[Dataset records]
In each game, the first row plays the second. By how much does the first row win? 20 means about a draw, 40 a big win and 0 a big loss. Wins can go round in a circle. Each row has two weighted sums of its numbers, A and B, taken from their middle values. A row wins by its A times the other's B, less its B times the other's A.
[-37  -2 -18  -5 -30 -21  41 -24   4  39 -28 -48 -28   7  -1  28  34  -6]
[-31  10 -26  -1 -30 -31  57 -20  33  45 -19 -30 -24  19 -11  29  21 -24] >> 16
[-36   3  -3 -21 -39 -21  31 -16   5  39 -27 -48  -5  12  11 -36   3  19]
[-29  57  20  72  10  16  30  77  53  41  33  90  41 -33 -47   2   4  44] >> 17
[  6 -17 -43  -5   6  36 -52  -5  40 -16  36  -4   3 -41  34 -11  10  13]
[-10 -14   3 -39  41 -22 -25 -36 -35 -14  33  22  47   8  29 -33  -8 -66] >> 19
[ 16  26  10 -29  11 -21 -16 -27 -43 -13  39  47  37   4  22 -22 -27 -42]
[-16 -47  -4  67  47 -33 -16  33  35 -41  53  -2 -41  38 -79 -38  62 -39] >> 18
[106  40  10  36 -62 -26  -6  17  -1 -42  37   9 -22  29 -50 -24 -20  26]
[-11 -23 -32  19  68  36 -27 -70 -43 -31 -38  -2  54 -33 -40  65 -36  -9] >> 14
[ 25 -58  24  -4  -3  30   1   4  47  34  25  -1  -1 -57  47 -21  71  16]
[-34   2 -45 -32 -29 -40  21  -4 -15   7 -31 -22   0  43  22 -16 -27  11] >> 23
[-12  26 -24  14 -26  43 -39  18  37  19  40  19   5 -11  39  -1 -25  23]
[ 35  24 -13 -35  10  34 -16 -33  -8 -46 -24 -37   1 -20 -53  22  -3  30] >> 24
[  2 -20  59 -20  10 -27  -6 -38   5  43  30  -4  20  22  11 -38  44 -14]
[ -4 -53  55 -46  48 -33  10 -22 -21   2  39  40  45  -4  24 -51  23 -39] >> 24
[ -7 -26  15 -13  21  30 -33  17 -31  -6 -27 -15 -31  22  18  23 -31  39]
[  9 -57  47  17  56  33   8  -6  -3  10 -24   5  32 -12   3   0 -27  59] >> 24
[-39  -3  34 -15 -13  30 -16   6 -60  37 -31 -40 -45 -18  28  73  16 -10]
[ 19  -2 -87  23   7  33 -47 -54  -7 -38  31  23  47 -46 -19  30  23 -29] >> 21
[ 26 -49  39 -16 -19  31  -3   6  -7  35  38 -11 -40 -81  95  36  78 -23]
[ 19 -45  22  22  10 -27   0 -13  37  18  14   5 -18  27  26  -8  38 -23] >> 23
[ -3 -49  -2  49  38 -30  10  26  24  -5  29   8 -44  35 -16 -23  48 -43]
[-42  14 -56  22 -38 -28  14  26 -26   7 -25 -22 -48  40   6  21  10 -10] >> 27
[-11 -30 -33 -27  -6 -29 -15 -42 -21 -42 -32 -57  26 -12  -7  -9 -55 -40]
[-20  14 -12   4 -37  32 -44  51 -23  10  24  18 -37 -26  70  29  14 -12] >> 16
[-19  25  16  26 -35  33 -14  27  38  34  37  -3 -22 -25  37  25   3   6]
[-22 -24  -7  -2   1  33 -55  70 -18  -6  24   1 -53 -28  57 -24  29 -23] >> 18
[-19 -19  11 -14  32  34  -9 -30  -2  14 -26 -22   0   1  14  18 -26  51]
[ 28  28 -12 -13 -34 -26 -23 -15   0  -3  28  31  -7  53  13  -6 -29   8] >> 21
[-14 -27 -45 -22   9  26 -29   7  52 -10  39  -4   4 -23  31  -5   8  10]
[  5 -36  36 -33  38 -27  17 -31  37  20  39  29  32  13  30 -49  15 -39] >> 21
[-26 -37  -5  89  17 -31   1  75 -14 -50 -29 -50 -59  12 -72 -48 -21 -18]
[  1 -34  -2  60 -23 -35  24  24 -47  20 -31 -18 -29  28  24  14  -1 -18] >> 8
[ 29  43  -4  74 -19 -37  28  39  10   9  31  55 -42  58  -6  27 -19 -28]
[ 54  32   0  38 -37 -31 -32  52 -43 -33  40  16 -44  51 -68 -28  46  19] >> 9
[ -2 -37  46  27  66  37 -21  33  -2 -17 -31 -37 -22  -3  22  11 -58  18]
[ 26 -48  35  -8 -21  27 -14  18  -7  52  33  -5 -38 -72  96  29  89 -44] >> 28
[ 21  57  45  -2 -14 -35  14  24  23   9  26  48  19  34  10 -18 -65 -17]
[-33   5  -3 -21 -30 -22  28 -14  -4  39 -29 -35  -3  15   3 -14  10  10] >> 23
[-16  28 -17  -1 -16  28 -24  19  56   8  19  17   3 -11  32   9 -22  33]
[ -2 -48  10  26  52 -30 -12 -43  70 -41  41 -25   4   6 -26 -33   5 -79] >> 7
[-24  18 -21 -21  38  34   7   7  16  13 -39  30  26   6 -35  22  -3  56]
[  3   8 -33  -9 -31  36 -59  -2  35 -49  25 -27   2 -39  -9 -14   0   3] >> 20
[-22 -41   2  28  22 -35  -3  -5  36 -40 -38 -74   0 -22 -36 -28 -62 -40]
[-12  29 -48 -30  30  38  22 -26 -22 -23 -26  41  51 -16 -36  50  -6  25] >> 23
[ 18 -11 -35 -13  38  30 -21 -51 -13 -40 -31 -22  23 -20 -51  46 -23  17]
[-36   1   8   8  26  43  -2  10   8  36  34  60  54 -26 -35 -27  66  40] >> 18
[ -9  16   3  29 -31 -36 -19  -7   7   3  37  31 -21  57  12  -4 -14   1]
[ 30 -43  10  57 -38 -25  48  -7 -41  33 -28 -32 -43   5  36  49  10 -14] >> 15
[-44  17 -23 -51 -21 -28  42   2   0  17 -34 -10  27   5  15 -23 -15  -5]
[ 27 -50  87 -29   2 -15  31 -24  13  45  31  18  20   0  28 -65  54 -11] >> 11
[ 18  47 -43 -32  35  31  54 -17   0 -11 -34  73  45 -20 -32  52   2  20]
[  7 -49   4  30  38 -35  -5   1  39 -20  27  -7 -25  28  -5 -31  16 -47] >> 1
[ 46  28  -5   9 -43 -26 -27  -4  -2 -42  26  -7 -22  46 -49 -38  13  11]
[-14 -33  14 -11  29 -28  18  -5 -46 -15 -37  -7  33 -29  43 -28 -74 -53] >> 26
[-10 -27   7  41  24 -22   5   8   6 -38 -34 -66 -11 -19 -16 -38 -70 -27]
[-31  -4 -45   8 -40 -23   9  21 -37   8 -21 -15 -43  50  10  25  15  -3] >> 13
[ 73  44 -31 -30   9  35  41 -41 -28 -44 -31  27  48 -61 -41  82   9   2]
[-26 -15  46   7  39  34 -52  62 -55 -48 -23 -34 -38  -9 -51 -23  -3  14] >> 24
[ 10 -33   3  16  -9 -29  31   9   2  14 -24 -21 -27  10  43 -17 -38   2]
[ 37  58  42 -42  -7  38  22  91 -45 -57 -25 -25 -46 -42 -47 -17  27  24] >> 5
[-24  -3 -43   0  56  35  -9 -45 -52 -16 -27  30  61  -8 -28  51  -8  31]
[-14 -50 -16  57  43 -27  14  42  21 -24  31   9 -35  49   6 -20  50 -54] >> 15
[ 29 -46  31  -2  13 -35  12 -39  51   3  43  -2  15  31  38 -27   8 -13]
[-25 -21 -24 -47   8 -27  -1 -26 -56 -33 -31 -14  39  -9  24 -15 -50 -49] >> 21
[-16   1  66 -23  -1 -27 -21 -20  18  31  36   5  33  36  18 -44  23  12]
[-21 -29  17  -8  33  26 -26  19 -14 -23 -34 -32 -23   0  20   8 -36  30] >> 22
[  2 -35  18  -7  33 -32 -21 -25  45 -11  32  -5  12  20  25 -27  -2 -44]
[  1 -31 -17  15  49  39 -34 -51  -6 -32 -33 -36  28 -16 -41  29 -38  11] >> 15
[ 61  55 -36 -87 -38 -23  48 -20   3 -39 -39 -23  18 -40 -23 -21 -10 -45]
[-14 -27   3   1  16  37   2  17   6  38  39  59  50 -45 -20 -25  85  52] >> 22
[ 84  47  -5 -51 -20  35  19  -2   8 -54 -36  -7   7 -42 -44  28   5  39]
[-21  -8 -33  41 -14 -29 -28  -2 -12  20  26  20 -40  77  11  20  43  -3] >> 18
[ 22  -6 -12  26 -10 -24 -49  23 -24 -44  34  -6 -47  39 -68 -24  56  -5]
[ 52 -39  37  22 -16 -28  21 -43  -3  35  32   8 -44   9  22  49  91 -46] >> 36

WORK REQUIRED: Your reply is to repeat, unchanged, the lines above running from the one with "-23 -51 -21" up to and including the one with "-43 -26 -27".

SOLUTION FOR THIS TASK:
[-44  17 -23 -51 -21 -28  42   2   0  17 -34 -10  27   5  15 -23 -15  -5]
[ 27 -50  87 -29   2 -15  31 -24  13  45  31  18  20   0  28 -65  54 -11] >> 11
[ 18  47 -43 -32  35  31  54 -17   0 -11 -34  73  45 -20 -32  52   2  20]
[  7 -49   4  30  38 -35  -5   1  39 -20  27  -7 -25  28  -5 -31  16 -47] >> 1
[ 46  28  -5   9 -43 -26 -27  -4  -2 -42  26  -7 -22  46 -49 -38  13  11]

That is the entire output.